Work to be completed – The lines below should be written out again in full, exactly as they are.

══ Data for the task

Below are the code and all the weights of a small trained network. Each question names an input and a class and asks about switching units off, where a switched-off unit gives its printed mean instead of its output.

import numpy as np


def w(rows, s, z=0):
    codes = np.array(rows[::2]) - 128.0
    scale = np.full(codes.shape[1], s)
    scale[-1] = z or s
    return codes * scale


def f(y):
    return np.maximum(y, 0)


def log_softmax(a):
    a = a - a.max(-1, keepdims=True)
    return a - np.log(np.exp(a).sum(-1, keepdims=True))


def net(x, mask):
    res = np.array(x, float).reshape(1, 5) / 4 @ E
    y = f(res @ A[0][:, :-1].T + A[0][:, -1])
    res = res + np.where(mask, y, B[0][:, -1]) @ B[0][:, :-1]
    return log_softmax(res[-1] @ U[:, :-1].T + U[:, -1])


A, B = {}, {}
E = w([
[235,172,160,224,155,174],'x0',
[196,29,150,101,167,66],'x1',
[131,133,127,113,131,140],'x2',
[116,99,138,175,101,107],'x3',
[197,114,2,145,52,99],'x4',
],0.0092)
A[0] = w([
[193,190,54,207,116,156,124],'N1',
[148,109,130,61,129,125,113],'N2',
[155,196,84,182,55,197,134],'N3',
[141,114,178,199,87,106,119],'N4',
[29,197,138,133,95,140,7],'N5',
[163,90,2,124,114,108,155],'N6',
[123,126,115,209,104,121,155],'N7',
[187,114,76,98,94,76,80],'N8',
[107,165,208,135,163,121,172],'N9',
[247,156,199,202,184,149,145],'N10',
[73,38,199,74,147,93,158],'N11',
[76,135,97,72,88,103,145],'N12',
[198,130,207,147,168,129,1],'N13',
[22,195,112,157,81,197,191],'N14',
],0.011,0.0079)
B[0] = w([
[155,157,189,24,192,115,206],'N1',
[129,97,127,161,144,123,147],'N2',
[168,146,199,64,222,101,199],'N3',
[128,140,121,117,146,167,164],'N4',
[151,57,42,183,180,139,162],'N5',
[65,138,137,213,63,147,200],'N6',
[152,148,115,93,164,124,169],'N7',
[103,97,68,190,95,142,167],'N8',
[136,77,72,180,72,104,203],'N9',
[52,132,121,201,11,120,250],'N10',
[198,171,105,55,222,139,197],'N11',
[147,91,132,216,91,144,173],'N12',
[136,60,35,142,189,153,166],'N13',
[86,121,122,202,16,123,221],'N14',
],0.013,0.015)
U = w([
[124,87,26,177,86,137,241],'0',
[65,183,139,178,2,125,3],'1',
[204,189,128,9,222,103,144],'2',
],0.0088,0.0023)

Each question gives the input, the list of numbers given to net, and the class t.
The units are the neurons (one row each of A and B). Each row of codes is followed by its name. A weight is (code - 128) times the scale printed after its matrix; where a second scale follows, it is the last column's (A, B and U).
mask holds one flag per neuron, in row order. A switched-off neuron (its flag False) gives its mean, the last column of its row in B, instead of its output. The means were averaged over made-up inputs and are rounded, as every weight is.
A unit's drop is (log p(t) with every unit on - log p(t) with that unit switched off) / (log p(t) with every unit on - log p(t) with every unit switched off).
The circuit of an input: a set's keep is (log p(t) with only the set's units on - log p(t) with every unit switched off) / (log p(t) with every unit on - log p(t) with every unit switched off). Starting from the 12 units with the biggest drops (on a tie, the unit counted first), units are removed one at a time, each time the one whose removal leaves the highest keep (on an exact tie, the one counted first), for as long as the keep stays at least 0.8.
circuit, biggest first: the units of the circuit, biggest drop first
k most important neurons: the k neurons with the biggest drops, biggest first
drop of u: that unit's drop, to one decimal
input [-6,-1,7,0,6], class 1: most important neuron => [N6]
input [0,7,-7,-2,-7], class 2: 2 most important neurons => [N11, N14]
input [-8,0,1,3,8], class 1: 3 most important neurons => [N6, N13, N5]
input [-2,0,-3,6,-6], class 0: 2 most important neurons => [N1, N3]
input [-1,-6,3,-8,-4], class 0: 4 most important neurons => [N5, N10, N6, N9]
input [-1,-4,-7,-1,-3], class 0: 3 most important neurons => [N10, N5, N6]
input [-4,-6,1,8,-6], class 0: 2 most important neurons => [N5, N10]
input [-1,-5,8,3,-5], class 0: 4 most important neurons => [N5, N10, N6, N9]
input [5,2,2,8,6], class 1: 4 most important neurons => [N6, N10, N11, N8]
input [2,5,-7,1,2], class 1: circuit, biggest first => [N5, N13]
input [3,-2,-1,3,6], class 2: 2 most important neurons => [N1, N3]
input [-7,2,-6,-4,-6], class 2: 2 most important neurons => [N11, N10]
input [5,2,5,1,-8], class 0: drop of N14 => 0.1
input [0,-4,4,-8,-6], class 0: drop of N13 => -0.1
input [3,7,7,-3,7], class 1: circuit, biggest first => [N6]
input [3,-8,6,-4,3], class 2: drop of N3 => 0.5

════

Task result –
Below are the code and all the weights of a small trained network. Each question names an input and a class and asks about switching units off, where a switched-off unit gives its printed mean instead of its output.

import numpy as np


def w(rows, s, z=0):
    codes = np.array(rows[::2]) - 128.0
    scale = np.full(codes.shape[1], s)
    scale[-1] = z or s
    return codes * scale


def f(y):
    return np.maximum(y, 0)


def log_softmax(a):
    a = a - a.max(-1, keepdims=True)
    return a - np.log(np.exp(a).sum(-1, keepdims=True))


def net(x, mask):
    res = np.array(x, float).reshape(1, 5) / 4 @ E
    y = f(res @ A[0][:, :-1].T + A[0][:, -1])
    res = res + np.where(mask, y, B[0][:, -1]) @ B[0][:, :-1]
    return log_softmax(res[-1] @ U[:, :-1].T + U[:, -1])


A, B = {}, {}
E = w([
[235,172,160,224,155,174],'x0',
[196,29,150,101,167,66],'x1',
[131,133,127,113,131,140],'x2',
[116,99,138,175,101,107],'x3',
[197,114,2,145,52,99],'x4',
],0.0092)
A[0] = w([
[193,190,54,207,116,156,124],'N1',
[148,109,130,61,129,125,113],'N2',
[155,196,84,182,55,197,134],'N3',
[141,114,178,199,87,106,119],'N4',
[29,197,138,133,95,140,7],'N5',
[163,90,2,124,114,108,155],'N6',
[123,126,115,209,104,121,155],'N7',
[187,114,76,98,94,76,80],'N8',
[107,165,208,135,163,121,172],'N9',
[247,156,199,202,184,149,145],'N10',
[73,38,199,74,147,93,158],'N11',
[76,135,97,72,88,103,145],'N12',
[198,130,207,147,168,129,1],'N13',
[22,195,112,157,81,197,191],'N14',
],0.011,0.0079)
B[0] = w([
[155,157,189,24,192,115,206],'N1',
[129,97,127,161,144,123,147],'N2',
[168,146,199,64,222,101,199],'N3',
[128,140,121,117,146,167,164],'N4',
[151,57,42,183,180,139,162],'N5',
[65,138,137,213,63,147,200],'N6',
[152,148,115,93,164,124,169],'N7',
[103,97,68,190,95,142,167],'N8',
[136,77,72,180,72,104,203],'N9',
[52,132,121,201,11,120,250],'N10',
[198,171,105,55,222,139,197],'N11',
[147,91,132,216,91,144,173],'N12',
[136,60,35,142,189,153,166],'N13',
[86,121,122,202,16,123,221],'N14',
],0.013,0.015)
U = w([
[124,87,26,177,86,137,241],'0',
[65,183,139,178,2,125,3],'1',
[204,189,128,9,222,103,144],'2',
],0.0088,0.0023)

Each question gives the input, the list of numbers given to net, and the class t.
The units are the neurons (one row each of A and B). Each row of codes is followed by its name. A weight is (code - 128) times the scale printed after its matrix; where a second scale follows, it is the last column's (A, B and U).
mask holds one flag per neuron, in row order. A switched-off neuron (its flag False) gives its mean, the last column of its row in B, instead of its output. The means were averaged over made-up inputs and are rounded, as every weight is.
A unit's drop is (log p(t) with every unit on - log p(t) with that unit switched off) / (log p(t) with every unit on - log p(t) with every unit switched off).
The circuit of an input: a set's keep is (log p(t) with only the set's units on - log p(t) with every unit switched off) / (log p(t) with every unit on - log p(t) with every unit switched off). Starting from the 12 units with the biggest drops (on a tie, the unit counted first), units are removed one at a time, each time the one whose removal leaves the highest keep (on an exact tie, the one counted first), for as long as the keep stays at least 0.8.
circuit, biggest first: the units of the circuit, biggest drop first
k most important neurons: the k neurons with the biggest drops, biggest first
drop of u: that unit's drop, to one decimal
input [-6,-1,7,0,6], class 1: most important neuron => [N6]
input [0,7,-7,-2,-7], class 2: 2 most important neurons => [N11, N14]
input [-8,0,1,3,8], class 1: 3 most important neurons => [N6, N13, N5]
input [-2,0,-3,6,-6], class 0: 2 most important neurons => [N1, N3]
input [-1,-6,3,-8,-4], class 0: 4 most important neurons => [N5, N10, N6, N9]
input [-1,-4,-7,-1,-3], class 0: 3 most important neurons => [N10, N5, N6]
input [-4,-6,1,8,-6], class 0: 2 most important neurons => [N5, N10]
input [-1,-5,8,3,-5], class 0: 4 most important neurons => [N5, N10, N6, N9]
input [5,2,2,8,6], class 1: 4 most important neurons => [N6, N10, N11, N8]
input [2,5,-7,1,2], class 1: circuit, biggest first => [N5, N13]
input [3,-2,-1,3,6], class 2: 2 most important neurons => [N1, N3]
input [-7,2,-6,-4,-6], class 2: 2 most important neurons => [N11, N10]
input [5,2,5,1,-8], class 0: drop of N14 => 0.1
input [0,-4,4,-8,-6], class 0: drop of N13 => -0.1
input [3,7,7,-3,7], class 1: circuit, biggest first => [N6]
input [3,-8,6,-4,3], class 2: drop of N3 => 0.5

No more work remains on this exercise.